■ PROBLEM REQUIREMENTS
The required answer is every line of the data containing the word "that".

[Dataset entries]
Each row is a point on a tangle of strands that fork and nearly touch. The rows are in no order.
Points whose rows are less than 80.1 apart are linked; no others are. Some points are linked to none.
z843: [-21 -36 -61  -2   5  12 -12   8 -21  47   1  17  40 -36  29  -9 -31  23
  11  55  -6 -16  18  46]
z51: [ 15  18  29   3 -21  -5  17 -15   3 -28  30  -5 -29  51 -25  34  25 -19
   5 -10  13  19  -2 -29]
z386: [-13   2 -28  15 -11 -28  -5   8 -10 -14 -26  17 -12 -37   9  -5  14 -10
 -19 -24  17 -44  -5  18]
z785: [-13 -22  -9 -39   6  -8   4 -19 -38  19 -13  13  19  16  21  13 -14  -6
  19  13   9  24  -6  -2]
z60: [  0  10 -13  18  -2 -30  27  -6   4 -27 -25  12 -47 -24  -3  -4  21 -22
 -21 -46  26 -41  -3   7]
z778: [  3  25  17 -43  17  36  24 -19  33  49  42   3  12  25  -2   2 -15   8
  -1  19  29  23  30 -56]
z421: [  1  34  26  -7 -17   5  -9  12  20   5  26   3  11  25 -24  11  17   8
 -19   3  14  13   2 -36]
z727: [-11 -25 -24 -39  10   0 -13  -6 -29  15 -13  13  24 -20  26 -10 -16  12
  15  34  10   0  10  15]
z175: [-29 -40 -17  -1   5   0   4  23 -31 -45 -50   6  -7  12  22  11 -33  16
  18 -42  -8   6 -35  37]
z605: [ 17 -16  11 -26  -6 -15  27 -17  -7  10 -17  24   7   0 -26  -6  -2   3
 -19   6  16  30  -4 -23]
z892: [-14  16  -1  33  -2 -20   6   3  11  27  -7  15 -26 -22  27  -3   4 -54
  -8 -25  19 -28   1  10]
z333: [ 21 -25  22 -27 -32 -16 -10   7 -16   1 -16  12  23   4 -15  11  -3  12
 -10  29   3  29   5 -17]
z748: [ -3  31  31 -36 -14  20  24  -9  41   6  38   0   9  36 -22  13   6  16
  -5  14  19  28  11 -57]
z400: [  0   9  28 -11   3   8  14 -23  -9  13  18   2 -26  12  12 -16  -5 -23
  20  11 -15   8  27 -14]
z862: [-11  30   2  17   4  -3 -14  23  21   6   5   2 -12 -13  10 -32   8  19
  -7  -7 -23  -3  -2 -24]
z722: [  7  -8  21  12   3 -14  13  -9 -18  -1 -15  -6 -16  25   4  -1  -6 -30
  25 -20 -26  21  13   0]
z186: [-24 -21 -35   6  -5   2   8   0 -10  40 -22  19  -3 -61  29 -27 -20  12
 -24  30  11 -32  -7  30]
z512: [ -8  -1   1  25 -12 -20 -25  43  -9 -30 -15 -28  18  24  -9  12   8  18
  13  -9 -36  13  -8   6]
z972: [-37 -24 -26  10  10 -26 -10  29  -5 -31 -53 -15 -26 -23   9  12   2   1
  22 -36  -8 -32 -32  51]
z133: [ 23 -14  -6 -50  -6  -9 -12   0  -4  36  -2 -10  57  12  19   3 -10  43
   9  60  -6  36   0 -29]
z910: [  3  11  28 -23  15   1  10 -12  45   1 -11   4 -40  11 -30  -2   4   5
  16 -11  -5   9   4 -34]
z939: [-38 -35 -44   0 -14 -13 -25  17 -31 -12 -23  10  -3 -18  23  23  -4   6
  29  13   3 -35  -7  70]
z213: [ 18  13  30  17 -33 -21 -11  12  -9 -31  25 -10  -6  29  -8  22  33 -20
  10   4 -12   7  12 -26]
z737: [ 21  -4   6  22 -41   0 -20  13 -22   6  36   4  12  -2  13  -1   7  10
  -3  47 -44   7  11 -21]
z152: [  6  18   9  46  -9 -24 -21  23   0  14   8  11  -7   0  15   0  12 -38
 -10 -22   6  -8  11  -1]
z909: [  8  32  -9  50  12  26  -9  -7   7  36  40  -3   3 -22   5  -3  12 -33
 -27 -15 -16 -28  -4  -3]
z294: [-16  -8 -40  -2  10  37 -15  -2 -24  64  22  -2  45 -37  37  -6 -28  24
  -8  33 -19 -24  20  33]
z714: [ -1  32  10 -31  30  34  14 -24  36  73  34   8   3  -9  12  -1  -3  -3
  -8   1  15  -7  18 -24]
z768: [-24   0  14   2   6  -8  13   2   1  28 -14   9 -27 -10   6  -5  -6 -26
  -8  -8  16  -3  -3   3]
z518: [ 11  16   4   8  21  15  37 -37  18   4  -8   3 -24  18 -18 -17 -11 -17
 -19 -24  33  11   1   4]
z628: [ 18  32   8  41  14  12  12 -15  42  50  26   2 -22 -16 -21   2  16 -36
 -30 -30   5 -26  -2   3]
z933: [-13   4 -42  21 -13  -9 -17   7 -23   6 -19   7  16 -35   5  -4   3  12
 -22 -11 -16 -40   4  41]
z571: [-12   0 -13  32  14   8  -6  15 -31 -50 -22 -36 -24   3  -8   2  -6  -1
   9 -27 -11 -22   0  19]
z349: [ -2   2  13 -47  22  22  12 -22   5   1 -20 -14  19  31  -2  -4 -22  22
   4   8  16  35 -12 -17]
z528: [-19 -41 -24  -8  -3  -6  -6  -4 -41 -31 -21  -3   5  -7 -10  21  -1   7
  18  13  -7 -13 -23  51]
z28: [ 19  25   2  45  21  -5  25 -14  15 -16   7 -10 -36  23 -14 -20   9 -17
  -7 -40  13   6  -5  -4]
z356: [-12  -7  -3   3  13   3 -22  -3  -9  -9  13 -15  12 -25  12 -17   8 -14
  24  33 -13  -9   6  22]
z546: [  0 -36  36 -27  10 -34  10   5   6 -35 -15  13  -4  26  -7  35  17 -22
  31 -41   6  34 -43  -1]
z180: [  6  15  10 -47  25  17  24 -29  27  21   7  12  23  35   4  -4 -16   5
   4  -5  38  36  15 -34]
z422: [ -3 -60 -24 -41  -3  -3 -17  21 -25  15 -18  14  25   9  23  16 -34  48
  41  67  -3  36 -10  -3]
z203: [ 32  -5   8 -18 -13   9  -4  -5   3  25  22  -9  53  -3  12 -22  -9  20
  -8  50 -18  33  13 -28]
z9: [ 31  42   4   5   1  12  23 -18  82   5  80  25 -11  20 -43  11  20  -7
  -5 -23  18  -5  37 -22]
z148: [-17 -21  25 -13   6 -20  14   5  15   1 -35  18 -28   1  -2   9  -3 -32
   1 -37  33   4  -7   7]
z809: [-28  -2 -33  32   0  40 -16  10 -20  34  32  -7  25 -46  20  -3 -11   8
 -21  28 -12 -38  -9  44]
z77: [ -1  -3  15 -23  -1  19  -6 -14 -15 -18  -5 -26   5  39  -6  14 -12   8
  12  23  -5  27 -18  -3]
z393: [  3  13   8  53 -10 -14 -30  46 -12 -19   0 -19  -6  12   8  -1   8  -3
   1 -18 -13   0   4  -3]
z124: [-35 -37 -41 -27  14   6   0   6 -23  36 -23   9  20 -38  33 -15 -24  30
   3  43  26 -13  -7  36]
z158: [-23  19  21  -4  -9  -2 -19  13   0   6  20  -6   8  -5 -11  15  21   2
 -18   3   8  -9  -5   2]
z212: [-11 -10 -13 -11  11  -9   8 -24 -26  20 -17   0  23   4  -1  -2  -5 -29
  10  -5 -16  12   9   9]
z13: [ -4  28  14   7  12  12   9 -18  12  -2   8  -9 -14 -35  15 -39  11  -5
 -15 -17  -9 -34  23  20]
z638: [  1 -10  26 -36   1 -15  32 -21   5 -36 -20 -13 -15  12 -37   8  21  15
   9 -13 -22  17 -13 -10]
z954: [-13 -50   1   9   2 -18  -8  40 -20 -57 -37 -12   2  11  -6  18  -7  27
  24 -27 -17  20 -49  32]
z538: [-16 -11 -24  -1   7   5  -7  -1 -19 -30 -46   4  -4  -1  19  -6 -25  -5
  -4 -33  18 -10 -13  29]
z214: [-14  19  22  -9   5 -10   3  14  26 -22   1  -2 -26   3  -5 -26  13  22
  13 -13  -8  10   3 -33]
z731: [ 28   2   9 -22 -12  20 -20   2   0  44  38  16  48 -27  25  -5  -8  16
 -19  42  -2   6  23 -28]
z29: [ 38  19  13  59   7 -23  20  12   4 -12  -4 -27 -28  14 -19  -3  20 -22
 -21 -56  18  -5  16  13]
z763: [  8  19  -2  41  14   8  -3   9  -7 -30  -5 -35 -13 -22   5 -23   3 -10
  -6 -28 -13 -30  21  26]
z68: [-11 -12  -7  -4 -17  -3 -31  30  -2 -44  -9 -30  25  25 -23  23   2  23
  25  30 -27  20 -25 -15]
z471: [ 19  12   0  -5  -1  16  -5  -8   3  34  23  31  15 -20   7 -18  -9  -1
 -29  21   8   2  19 -41]
z690: [ 14  16   0  22  14 -16  29  -4   2 -53  -5 -17 -60  -2 -23   6  30 -13
   2 -60  25 -38  16  -3]
z447: [ 26  11  14  -3 -21   1  -1  -3  14 -18   6 -22  35  18   2 -32   6  29
 -12  32 -21  33  -8 -14]
z102: [ 18  29  25  14   6  19  15 -25  11   9  30  -2 -23  -5  -5 -16   7 -21
  -6 -15 -14 -19  34   1]
z194: [  0  25   7   5  24  27   7 -26  37  71  25   8 -15 -27   4   0   2 -28
 -25  -4  16 -27  -3  -3]
z10: [ 14   5 -12   2  20  10  15 -32  -4 -22 -35   0  -4   5  -8 -25 -21 -10
 -13 -28  16   7  -7   6]
z665: [-11 -36 -14 -26 -16   5 -33  28 -13 -25 -13  -3  15  21   3  23 -16  40
  36  55 -10  25 -27   0]
z18: [-45 -44 -52  12  -2 -19  -3  22 -18 -29 -49   2 -17 -28  29  17 -14 -11
  19 -10  11 -44 -33  61]
z493: [ 13 -34 -22 -26 -26 -11 -26  14 -21  32   3   5  46   3  14  10 -16  44
  23  69 -26  28   8   3]
z142: [ -4 -16 -38  27  -8 -13 -18   6 -28 -20 -11  -4  12 -13  -8  -5   4  20
   3  12 -30 -14  -9  39]
z292: [ 27 -11   8  24  -7 -12  -8  11 -14 -37 -32  -2 -29  19 -29  18   1 -15
  -1 -23   4   1  -9 -14]
z202: [ 12   3  -8  28  14 -11   4  16 -26 -66 -24 -35 -38  -3  -9  17  10 -15
  15 -58  10 -35  10  10]
z537: [  4  -6 -13  -5   5  24  -1 -13 -14  45   6  21  15 -49  20 -19 -15   9
 -44  29  18 -19   5   1]
z533: [ 23  41  16 -17 -15  15  28 -16  64   1  46  15   7  37 -39   4   4  10
 -16 -14   7  16  40 -42]
z255: [ 15  49  10   6  -1  29  12 -22  49  18  73  30 -12  -2 -15   8  24 -17
 -28 -27  28 -29  27 -10]
z611: [ 27   3  30 -36  -5  -7  19 -21  46 -22  -7 -13  -9  16 -46   6  11   2
  19   3 -18  18   8 -37]
z949: [  3 -22  29 -27  22 -15  26 -10  33 -17 -24  20 -29  24 -19  13   1 -15
  15 -45  18  27 -31  -6]
z837: [  2  22  18 -11   2  18   5 -28  -5 -31  19 -15  -3  52  -5  20   3 -16
  13  -2  17  23  -7 -19]
z233: [ 30  20  22   8 -44 -10   2  -9  -4  -3  41   0   4  18  -3   6  31 -10
  -2  21 -37   6  16 -40]
z372: [ 13 -17  10   9 -31 -12 -24  14 -29   6  -3  19   6   2   5   5  -4 -11
  -8  26  -4   6  11  -4]
z455: [-18 -32  17 -11   3 -32  -9  21  -5 -24 -26   2  11  17   3   9   8   5
  24  -8  -2  38 -45  11]
z810: [-19  17 -23  51  17  36 -25   8  -2  19  30 -13   5 -44  10 -12   0 -14
 -20  13 -14 -37 -15  17]
z594: [ -1  11 -12   1  -2  -1 -17   7   4   2  -6  -3  15 -13   3 -36  -3  40
 -12  24 -25  10  -8   0]

A fork is a point with three links. Follow the links from the first point to the second and name the forks in between, in order.
z102; z594 | z124 z203
z447; z233 | z203 z124 z778
z148; z571 | z203 z124
z158; z213 | z748 z778
z731; z455 | z203
z386; z186 | z124
z737; z194 | z778
z51; z571 | z778 z124
z372; z214 | z778 z124 z203
z421; z537 | z748 z778 z124

Follow the links from the first point to the second, and from the first to the third. Name the last point that the two ways share.
z939; z748; z471 | z124
z862; z949; z533 | z203
z910; z294; z538 | z203
z214; z18; z737 | z124
z571; z837; z9 | z778
z60; z158; z255 | z748
z421; z605; z722 | z778

Name the points in between on the shortest way along the links from the first point to the second, in order.
z372; z13 | z737 z233 z213 z51 z837 z77 z349 z180 z778 z714 z194 z628 z909 z810 z809 z294 z843 z124 z727 z785 z212 z722 z400 z102
z152; z60 | z393 z512 z68 z665 z422 z493 z133 z203 z731 z471 z537 z186 z124 z727 z785 z212 z722 z400 z102 z13 z763 z571 z202 z690
z29; z152 | z28 z518 z10 z538 z175 z954 z455 z546 z949 z148 z768 z892
z638; z665 | z611 z910 z214 z862 z594 z447 z203 z133 z493 z422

■ RESPONSE BELOW
Each row is a point on a tangle of strands that fork and nearly touch. The rows are in no order.
Follow the links from the first point to the second, and from the first to the third. Name the last point that the two ways share.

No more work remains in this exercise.